**Task to carry out:** The entire listing below should be output exactly as it stands.

**Provided information:**
===============
Each row is a point. The window is the flat piece filled in between its corners: a triangle in 3 columns, a solid with four corners in 4, and so on. A path goes straight from each point to the next, and from the last back to the first. After which points does the path pass through the window?

Window:
[[ 0.15 -0.04  0.20 -0.18]
 [ 0.11 -0.07 -0.05  0.10]
 [-0.64 -0.28 -0.22 -0.18]
 [ 0.34  0.14 -0.04 -0.47]]
Path:
(1): [-0.19 -0.27 -0.05 -0.25]
(2): [-0.65  0.10 -0.07 -0.23]
(3): [-0.52 -0.05 -0.19 -0.20]
(4): [-0.25 -0.54 -0.03 -0.32]
(5): [-0.14 -0.54  0.01 -0.40]
(6): [-0.25  0.12 -0.20 -0.09]
(7): [-0.10  0.17 -0.20 -0.38]
(8): [ 0.24 -0.31  0.11 -0.30]
(9): [ 0.37 -0.21 -0.16 -0.58]
(10): [ 0.14  0.18  0.07 -0.37]
(11): [-0.17  0.08  0.22  0.02]
(12): [ 0.00 -0.19 -0.14 -0.50]
(13): [ 0.13 -0.33 -0.09 -0.31]
(14): [-0.13  0.03  0.06  0.26]
(15): [-0.87 -0.03  0.16  0.04]
(16): [-0.27 -0.45 -0.51 -0.37]
Through the window after points: 5, 7, 15

Window:
[[ 0.09 -0.31 -0.34 -0.21 -0.43 -0.06]
 [-0.46  0.08  0.05 -0.38 -0.59  0.05]
 [-0.27 -0.07 -0.20 -0.04 -0.35  0.31]
 [-0.37 -0.15 -0.28  0.06 -0.52 -0.19]
 [-0.20 -0.24  0.25 -0.15  0.79 -0.03]
 [-0.22  0.24 -0.25 -0.39  0.67  0.04]]
Path:
(1): [-0.31 -0.19 -0.24 -0.29 -0.29  0.14]
(2): [-0.40 -0.08 -0.24 -0.37  0.08  0.30]
(3): [ 0.03  0.22  0.14 -0.21  0.33 -0.13]
(4): [-0.01  0.02  0.16  0.07 -0.23  0.13]
(5): [-0.21 -0.17 -0.31 -0.36 -0.28  0.15]
(6): [-0.56 -0.31 -0.42 -0.32 -0.25  0.16]
(7): [-0.13  0.01  0.00  0.02 -0.17  0.23]
(8): [-0.06  0.22 -0.09 -0.25  0.48 -0.01]
(9): [-0.44 -0.03 -0.30 -0.40  0.51  0.09]
(10): [-0.20 -0.44 -0.31 -0.65  0.72 -0.12]
(11): [-0.21  0.25  0.19 -0.05  0.52  0.19]
(12): [-0.18  0.19 -0.22 -0.15  0.10 -0.01]
(13): [-0.36 -0.15 -0.51 -0.62 -0.05  0.27]
(14): [-0.34 -0.22 -0.06 -0.61 -0.11  0.01]
(15): [-0.20  0.19  0.04 -0.13 -0.04  0.11]
(16): [-0.21  0.09  0.01 -0.10 -0.38  0.08]
Through the window after points: 6, 8, 16

Window (8 x 8):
===============
**Answer section:**
Each row is a point. The window is the flat piece filled in between its corners: a triangle in 3 columns, a solid with four corners in 4, and so on. A path goes straight from each point to the next, and from the last back to the first. After which points does the path pass through the window?

Window:
[[ 0.15 -0.04  0.20 -0.18]
 [ 0.11 -0.07 -0.05  0.10]
 [-0.64 -0.28 -0.22 -0.18]
 [ 0.34  0.14 -0.04 -0.47]]
Path:
(1): [-0.19 -0.27 -0.05 -0.25]
(2): [-0.65  0.10 -0.07 -0.23]
(3): [-0.52 -0.05 -0.19 -0.20]
(4): [-0.25 -0.54 -0.03 -0.32]
(5): [-0.14 -0.54  0.01 -0.40]
(6): [-0.25  0.12 -0.20 -0.09]
(7): [-0.10  0.17 -0.20 -0.38]
(8): [ 0.24 -0.31  0.11 -0.30]
(9): [ 0.37 -0.21 -0.16 -0.58]
(10): [ 0.14  0.18  0.07 -0.37]
(11): [-0.17  0.08  0.22  0.02]
(12): [ 0.00 -0.19 -0.14 -0.50]
(13): [ 0.13 -0.33 -0.09 -0.31]
(14): [-0.13  0.03  0.06  0.26]
(15): [-0.87 -0.03  0.16  0.04]
(16): [-0.27 -0.45 -0.51 -0.37]
Through the window after points: 5, 7, 15

Window:
[[ 0.09 -0.31 -0.34 -0.21 -0.43 -0.06]
 [-0.46  0.08  0.05 -0.38 -0.59  0.05]
 [-0.27 -0.07 -0.20 -0.04 -0.35  0.31]
 [-0.37 -0.15 -0.28  0.06 -0.52 -0.19]
 [-0.20 -0.24  0.25 -0.15  0.79 -0.03]
 [-0.22  0.24 -0.25 -0.39  0.67  0.04]]
Path:
(1): [-0.31 -0.19 -0.24 -0.29 -0.29  0.14]
(2): [-0.40 -0.08 -0.24 -0.37  0.08  0.30]
(3): [ 0.03  0.22  0.14 -0.21  0.33 -0.13]
(4): [-0.01  0.02  0.16  0.07 -0.23  0.13]
(5): [-0.21 -0.17 -0.31 -0.36 -0.28  0.15]
(6): [-0.56 -0.31 -0.42 -0.32 -0.25  0.16]
(7): [-0.13  0.01  0.00  0.02 -0.17  0.23]
(8): [-0.06  0.22 -0.09 -0.25  0.48 -0.01]
(9): [-0.44 -0.03 -0.30 -0.40  0.51  0.09]
(10): [-0.20 -0.44 -0.31 -0.65  0.72 -0.12]
(11): [-0.21  0.25  0.19 -0.05  0.52  0.19]
(12): [-0.18  0.19 -0.22 -0.15  0.10 -0.01]
(13): [-0.36 -0.15 -0.51 -0.62 -0.05  0.27]
(14): [-0.34 -0.22 -0.06 -0.61 -0.11  0.01]
(15): [-0.20  0.19  0.04 -0.13 -0.04  0.11]
(16): [-0.21  0.09  0.01 -0.10 -0.38  0.08]
Through the window after points: 6, 8, 16

Window (8 x 8):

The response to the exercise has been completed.